- _REQUIREMENT_
Set each line of the records down again exactly, please.

- _DATA PROVIDED_
Here is a tiny trained network, its code and every weight. The questions are about switching its units off for an input and a class, where a switched-off unit gives its printed mean instead of its output.

import numpy as np


def w(rows, s, z=0):
    codes = np.array(rows[::2]) - 128.0
    scale = np.full(codes.shape[1], s)
    scale[-1] = z or s
    return codes * scale


def norm(h):
    return h / np.sqrt((h * h).mean(-1, keepdims=True) + 1e-5)


def f(y):
    return np.maximum(y, 0)


def log_softmax(a):
    a = a - a.max(-1, keepdims=True)
    return a - np.log(np.exp(a).sum(-1, keepdims=True))


def net(x, mask):
    res = np.array(x, float).reshape(1, 6) / 4 @ E
    u = 0
    for l in range(4):
        y = f(norm(res) @ A[l][:, :-1].T + A[l][:, -1])
        res = res + np.where(mask[u : u + 6], y, B[l][:, -1]) @ B[l][:, :-1]
        u += 6
    return log_softmax(norm(res)[-1] @ U[:, :-1].T + U[:, -1])


A, B = {}, {}
E = w([
[82,88,56,97,98,233,172],'x0',
[128,43,121,170,118,141,73],'x1',
[131,254,39,128,162,71,216],'x2',
[189,153,68,253,227,149,81],'x3',
[194,76,161,120,155,205,156],'x4',
[66,61,156,121,121,179,197],'x5',
],0.00063)
A[0] = w([
[132,80,189,174,141,92,68,4],'0.n0',
[218,49,229,198,157,151,79,88],'0.n1',
[89,163,29,226,173,101,114,185],'0.n2',
[114,94,179,171,125,88,43,1],'0.n3',
[109,64,190,162,151,81,167,6],'0.n4',
[77,4,198,111,87,171,110,136],'0.n5',
],0.0013,0.00088)
B[0] = w([
[19,115,134,158,121,101,57,155],'0.n0',
[6,122,65,136,107,113,150,216],'0.n1',
[167,148,214,66,77,155,155,232],'0.n2',
[42,125,182,180,168,108,5,155],'0.n3',
[157,68,134,195,80,78,184,138],'0.n4',
[213,208,151,152,122,85,128,250],'0.n5',
],0.0015,0.0013)
A[1] = w([
[74,176,177,32,112,7,132,142],'1.n0',
[31,36,118,97,106,170,150,173],'1.n1',
[196,190,109,147,161,103,103,38],'1.n2',
[190,190,121,158,156,96,113,11],'1.n3',
[170,94,142,162,217,193,153,98],'1.n4',
[144,83,92,170,172,216,108,2],'1.n5',
],0.0017,0.00082)
B[1] = w([
[143,91,68,172,139,227,126,249],'1.n0',
[199,202,124,149,146,70,95,241],'1.n1',
[217,155,181,142,173,50,122,179],'1.n2',
[231,175,147,103,179,62,120,172],'1.n3',
[137,91,46,169,22,137,43,189],'1.n4',
[188,18,18,205,102,251,185,177],'1.n5',
],0.0016,0.0014)
A[2] = w([
[163,99,197,52,118,150,142,48],'2.n0',
[52,170,35,122,75,120,175,126],'2.n1',
[62,149,48,84,70,116,86,7],'2.n2',
[47,50,134,66,76,191,145,137],'2.n3',
[153,4,147,115,48,117,59,99],'2.n4',
[162,83,190,24,101,152,127,1],'2.n5',
],0.0017,0.00098)
B[2] = w([
[160,168,198,120,46,179,137,169],'2.n0',
[63,75,98,39,115,117,93,207],'2.n1',
[139,49,61,73,70,50,58,162],'2.n2',
[252,210,141,167,105,90,94,226],'2.n3',
[72,163,154,130,198,148,193,250],'2.n4',
[198,236,225,114,40,209,185,173],'2.n5',
],0.0018,0.0013)
A[3] = w([
[233,247,111,141,221,43,136,21],'3.n0',
[61,181,77,56,165,147,249,33],'3.n1',
[25,160,97,69,177,126,237,10],'3.n2',
[167,46,70,174,155,226,141,15],'3.n3',
[119,33,224,152,152,62,92,75],'3.n4',
[106,32,189,168,119,105,236,45],'3.n5',
],0.0016,0.0011)
B[3] = w([
[246,179,75,117,196,2,120,245],'3.n0',
[18,156,177,156,245,185,107,178],'3.n1',
[19,188,131,107,242,254,171,159],'3.n2',
[206,18,20,190,114,212,146,206],'3.n3',
[25,61,158,156,197,85,127,181],'3.n4',
[156,88,127,90,87,77,247,150],'3.n5',
],0.002,0.0012)
U = w([
[254,235,72,149,224,4,121,190],'0',
[73,123,24,35,39,78,74,94],'1',
[207,192,231,73,23,197,176,157],'2',
[205,31,26,217,132,244,136,158],'3',
[103,55,185,166,130,77,231,4],'4',
[37,69,201,204,170,73,8,146],'5',
[12,211,79,65,222,196,213,124],'6',
],0.0076,0.0028)

Each question gives the input, the list of numbers given to net, and the class t.
The units are the neurons (one row each of A and B). Each row of codes is followed by its name. A weight is (code - 128) times the scale printed after its matrix; where a second scale follows, it is the last column's (A, B and U).
mask holds one flag per neuron, layer by layer. A switched-off neuron (its flag False) gives its mean, the last column of its row in B, instead of its output. The means were averaged over made-up inputs and are rounded, as every weight is.
A unit's drop is (log p(t) with every unit on - log p(t) with that unit switched off) / (log p(t) with every unit on - log p(t) with every unit switched off).
most important unit: the unit with the biggest drop
k most important neurons: the k neurons with the biggest drops, biggest first
k most important neurons of layer l: the k neurons of layer l with the biggest drops, biggest first
drop of u: that unit's drop, to one decimal
input [6,-6,-1,2,-7,-6], class 1: most important unit -> 0.n5
input [2,-5,1,-3,-8,-5], class 1: 2 most important neurons -> 2.n2, 2.n4
input [-5,4,4,-4,7,-1], class 2: 3 most important neurons -> 0.n5, 1.n1, 1.n5
input [3,7,7,-4,7,-6], class 6: 3 most important neurons of layer 2 -> 2.n3, 2.n1, 2.n2
input [2,-1,3,-2,4,2], class 6: 2 most important neurons -> 0.n2, 3.n1
input [-3,-1,2,4,0,7], class 3: 4 most important neurons of layer 1 -> 1.n4, 1.n1, 1.n2, 1.n3
input [-7,2,8,-8,-8,4], class 6: 2 most important neurons of layer 1 -> 1.n4, 1.n0
input [-5,5,2,-2,3,2], class 4: 3 most important neurons -> 3.n5, 0.n4, 2.n3
input [-7,7,3,0,6,2], class 4: 2 most important neurons -> 3.n5, 0.n4
input [8,-6,-7,-5,-7,7], class 2: 2 most important neurons of layer 2 -> 2.n3, 2.n5
input [-4,-3,-7,1,8,0], class 5: 3 most important neurons of layer 0 -> 0.n1, 0.n0, 0.n2
input [8,-1,-8,-6,2,7], class 2: drop of 2.n3 -> 0.1
input [2,1,-2,2,-4,-2], class 5: drop of 0.n5 -> 0.4
input [-7,-5,-7,0,3,-6], class 5: most important neuron of layer 1 -> 1.n1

- _RESPONSE TO THIS TASK_
Here is a tiny trained network, its code and every weight. The questions are about switching its units off for an input and a class, where a switched-off unit gives its printed mean instead of its output.

import numpy as np


def w(rows, s, z=0):
    codes = np.array(rows[::2]) - 128.0
    scale = np.full(codes.shape[1], s)
    scale[-1] = z or s
    return codes * scale


def norm(h):
    return h / np.sqrt((h * h).mean(-1, keepdims=True) + 1e-5)


def f(y):
    return np.maximum(y, 0)


def log_softmax(a):
    a = a - a.max(-1, keepdims=True)
    return a - np.log(np.exp(a).sum(-1, keepdims=True))


def net(x, mask):
    res = np.array(x, float).reshape(1, 6) / 4 @ E
    u = 0
    for l in range(4):
        y = f(norm(res) @ A[l][:, :-1].T + A[l][:, -1])
        res = res + np.where(mask[u : u + 6], y, B[l][:, -1]) @ B[l][:, :-1]
        u += 6
    return log_softmax(norm(res)[-1] @ U[:, :-1].T + U[:, -1])


A, B = {}, {}
E = w([
[82,88,56,97,98,233,172],'x0',
[128,43,121,170,118,141,73],'x1',
[131,254,39,128,162,71,216],'x2',
[189,153,68,253,227,149,81],'x3',
[194,76,161,120,155,205,156],'x4',
[66,61,156,121,121,179,197],'x5',
],0.00063)
A[0] = w([
[132,80,189,174,141,92,68,4],'0.n0',
[218,49,229,198,157,151,79,88],'0.n1',
[89,163,29,226,173,101,114,185],'0.n2',
[114,94,179,171,125,88,43,1],'0.n3',
[109,64,190,162,151,81,167,6],'0.n4',
[77,4,198,111,87,171,110,136],'0.n5',
],0.0013,0.00088)
B[0] = w([
[19,115,134,158,121,101,57,155],'0.n0',
[6,122,65,136,107,113,150,216],'0.n1',
[167,148,214,66,77,155,155,232],'0.n2',
[42,125,182,180,168,108,5,155],'0.n3',
[157,68,134,195,80,78,184,138],'0.n4',
[213,208,151,152,122,85,128,250],'0.n5',
],0.0015,0.0013)
A[1] = w([
[74,176,177,32,112,7,132,142],'1.n0',
[31,36,118,97,106,170,150,173],'1.n1',
[196,190,109,147,161,103,103,38],'1.n2',
[190,190,121,158,156,96,113,11],'1.n3',
[170,94,142,162,217,193,153,98],'1.n4',
[144,83,92,170,172,216,108,2],'1.n5',
],0.0017,0.00082)
B[1] = w([
[143,91,68,172,139,227,126,249],'1.n0',
[199,202,124,149,146,70,95,241],'1.n1',
[217,155,181,142,173,50,122,179],'1.n2',
[231,175,147,103,179,62,120,172],'1.n3',
[137,91,46,169,22,137,43,189],'1.n4',
[188,18,18,205,102,251,185,177],'1.n5',
],0.0016,0.0014)
A[2] = w([
[163,99,197,52,118,150,142,48],'2.n0',
[52,170,35,122,75,120,175,126],'2.n1',
[62,149,48,84,70,116,86,7],'2.n2',
[47,50,134,66,76,191,145,137],'2.n3',
[153,4,147,115,48,117,59,99],'2.n4',
[162,83,190,24,101,152,127,1],'2.n5',
],0.0017,0.00098)
B[2] = w([
[160,168,198,120,46,179,137,169],'2.n0',
[63,75,98,39,115,117,93,207],'2.n1',
[139,49,61,73,70,50,58,162],'2.n2',
[252,210,141,167,105,90,94,226],'2.n3',
[72,163,154,130,198,148,193,250],'2.n4',
[198,236,225,114,40,209,185,173],'2.n5',
],0.0018,0.0013)
A[3] = w([
[233,247,111,141,221,43,136,21],'3.n0',
[61,181,77,56,165,147,249,33],'3.n1',
[25,160,97,69,177,126,237,10],'3.n2',
[167,46,70,174,155,226,141,15],'3.n3',
[119,33,224,152,152,62,92,75],'3.n4',
[106,32,189,168,119,105,236,45],'3.n5',
],0.0016,0.0011)
B[3] = w([
[246,179,75,117,196,2,120,245],'3.n0',
[18,156,177,156,245,185,107,178],'3.n1',
[19,188,131,107,242,254,171,159],'3.n2',
[206,18,20,190,114,212,146,206],'3.n3',
[25,61,158,156,197,85,127,181],'3.n4',
[156,88,127,90,87,77,247,150],'3.n5',
],0.002,0.0012)
U = w([
[254,235,72,149,224,4,121,190],'0',
[73,123,24,35,39,78,74,94],'1',
[207,192,231,73,23,197,176,157],'2',
[205,31,26,217,132,244,136,158],'3',
[103,55,185,166,130,77,231,4],'4',
[37,69,201,204,170,73,8,146],'5',
[12,211,79,65,222,196,213,124],'6',
],0.0076,0.0028)

Each question gives the input, the list of numbers given to net, and the class t.
The units are the neurons (one row each of A and B). Each row of codes is followed by its name. A weight is (code - 128) times the scale printed after its matrix; where a second scale follows, it is the last column's (A, B and U).
mask holds one flag per neuron, layer by layer. A switched-off neuron (its flag False) gives its mean, the last column of its row in B, instead of its output. The means were averaged over made-up inputs and are rounded, as every weight is.
A unit's drop is (log p(t) with every unit on - log p(t) with that unit switched off) / (log p(t) with every unit on - log p(t) with every unit switched off).
most important unit: the unit with the biggest drop
k most important neurons: the k neurons with the biggest drops, biggest first
k most important neurons of layer l: the k neurons of layer l with the biggest drops, biggest first
drop of u: that unit's drop, to one decimal
input [6,-6,-1,2,-7,-6], class 1: most important unit -> 0.n5
input [2,-5,1,-3,-8,-5], class 1: 2 most important neurons -> 2.n2, 2.n4
input [-5,4,4,-4,7,-1], class 2: 3 most important neurons -> 0.n5, 1.n1, 1.n5
input [3,7,7,-4,7,-6], class 6: 3 most important neurons of layer 2 -> 2.n3, 2.n1, 2.n2
input [2,-1,3,-2,4,2], class 6: 2 most important neurons -> 0.n2, 3.n1
input [-3,-1,2,4,0,7], class 3: 4 most important neurons of layer 1 -> 1.n4, 1.n1, 1.n2, 1.n3
input [-7,2,8,-8,-8,4], class 6: 2 most important neurons of layer 1 -> 1.n4, 1.n0
input [-5,5,2,-2,3,2], class 4: 3 most important neurons -> 3.n5, 0.n4, 2.n3
input [-7,7,3,0,6,2], class 4: 2 most important neurons -> 3.n5, 0.n4
input [8,-6,-7,-5,-7,7], class 2: 2 most important neurons of layer 2 -> 2.n3, 2.n5
input [-4,-3,-7,1,8,0], class 5: 3 most important neurons of layer 0 -> 0.n1, 0.n0, 0.n2
input [8,-1,-8,-6,2,7], class 2: drop of 2.n3 -> 0.1
input [2,1,-2,2,-4,-2], class 5: drop of 0.n5 -> 0.4
input [-7,-5,-7,0,3,-6], class 5: most important neuron of layer 1 -> 1.n1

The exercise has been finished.